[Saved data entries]
Table B holds the same points as the rows below, measured another way and shuffled. Each row below is followed by which row of B it is.
(in the rows, 100 means zero)
B:
(47): [ 89 124  86  98  80 129 113 112  87  56  92 105 109 115 143 116 114  84
  52  87 107  44 107 106  61  91]
(28): [102  79  86  94 155  91 106 135  58 140 100  85  83  91  52  24  91 104
 155  99 138  52  85  63 153 166]
(72): [ 95  52  69 116 155 110 107  99  83 127 114 114 118  80 105  64  76 108
 140  84 126 101  93  51  97 111]
(49): [101  89  75 105 108 111 112  94  87  70  96 109 109 115 135  98 116  90
  79  88 113  64 106  95  82  82]
(100): [109  98  87  97  90  87 107 105  82  86  92  86  95 111 112  93 123  89
 102 101 114  63  98  99 121 104]
(52): [102 129  86 109  90  72 133  87  84  63  95 116 114  93 107 121 123  98
 109  84 113  80  95 104 117  48]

▶ **The problem**
Extract each entry in full and write it down exactly.

▶ **Exercise answer**
Table B holds the same points as the rows below, measured another way and shuffled. Each row below is followed by which row of B it is.
(in the rows, 100 means zero)
B:
(47): [ 89 124  86  98  80 129 113 112  87  56  92 105 109 115 143 116 114  84
  52  87 107  44 107 106  61  91]
(28): [102  79  86  94 155  91 106 135  58 140 100  85  83  91  52  24  91 104
 155  99 138  52  85  63 153 166]
(72): [ 95  52  69 116 155 110 107  99  83 127 114 114 118  80 105  64  76 108
 140  84 126 101  93  51  97 111]
(49): [101  89  75 105 108 111 112  94  87  70  96 109 109 115 135  98 116  90
  79  88 113  64 106  95  82  82]
(100): [109  98  87  97  90  87 107 105  82  86  92  86  95 111 112  93 123  89
 102 101 114  63  98  99 121 104]
(52): [102 129  86 109  90  72 133  87  84  63  95 116 114  93 107 121 123  98
 109  84 113  80  95 104 117  48]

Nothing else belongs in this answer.